→ **TASK PROMPT**: Copy every record exactly as it stands. Leave the pictures out.

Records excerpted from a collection

- - - - -

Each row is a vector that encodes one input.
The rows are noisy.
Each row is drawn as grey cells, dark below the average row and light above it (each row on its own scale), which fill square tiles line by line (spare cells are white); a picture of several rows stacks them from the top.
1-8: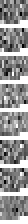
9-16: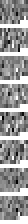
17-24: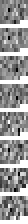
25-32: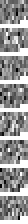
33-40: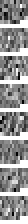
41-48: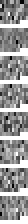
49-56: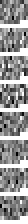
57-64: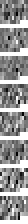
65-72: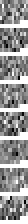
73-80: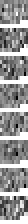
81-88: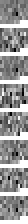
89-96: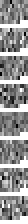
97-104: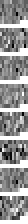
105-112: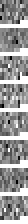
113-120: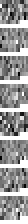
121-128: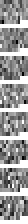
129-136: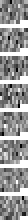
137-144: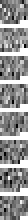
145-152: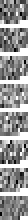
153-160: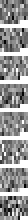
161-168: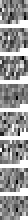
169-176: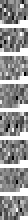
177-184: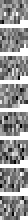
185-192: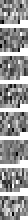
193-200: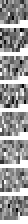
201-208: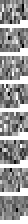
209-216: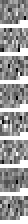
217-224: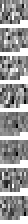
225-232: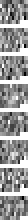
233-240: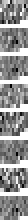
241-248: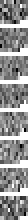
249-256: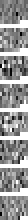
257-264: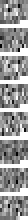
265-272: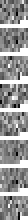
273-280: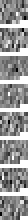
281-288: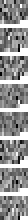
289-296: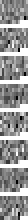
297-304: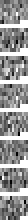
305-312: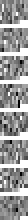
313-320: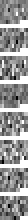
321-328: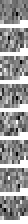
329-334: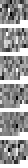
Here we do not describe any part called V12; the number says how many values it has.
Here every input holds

- - - - -

→ **RESPONSE AREA**:
Each row is a vector that encodes one input.
The rows are noisy.
Each row is drawn as grey cells, dark below the average row and light above it (each row on its own scale), which fill square tiles line by line (spare cells are white); a picture of several rows stacks them from the top.
1-8:
9-16:
17-24:
25-32:
33-40:
41-48:
49-56:
57-64:
65-72:
73-80:
81-88:
89-96:
97-104:
105-112:
113-120:
121-128:
129-136:
137-144:
145-152:
153-160:
161-168:
169-176:
177-184:
185-192:
193-200:
201-208:
209-216:
217-224:
225-232:
233-240:
241-248:
249-256:
257-264:
265-272:
273-280:
281-288:
289-296:
297-304:
305-312:
313-320:
321-328:
329-334:
Here we do not describe any part called V12; the number says how many values it has.
Here every input holds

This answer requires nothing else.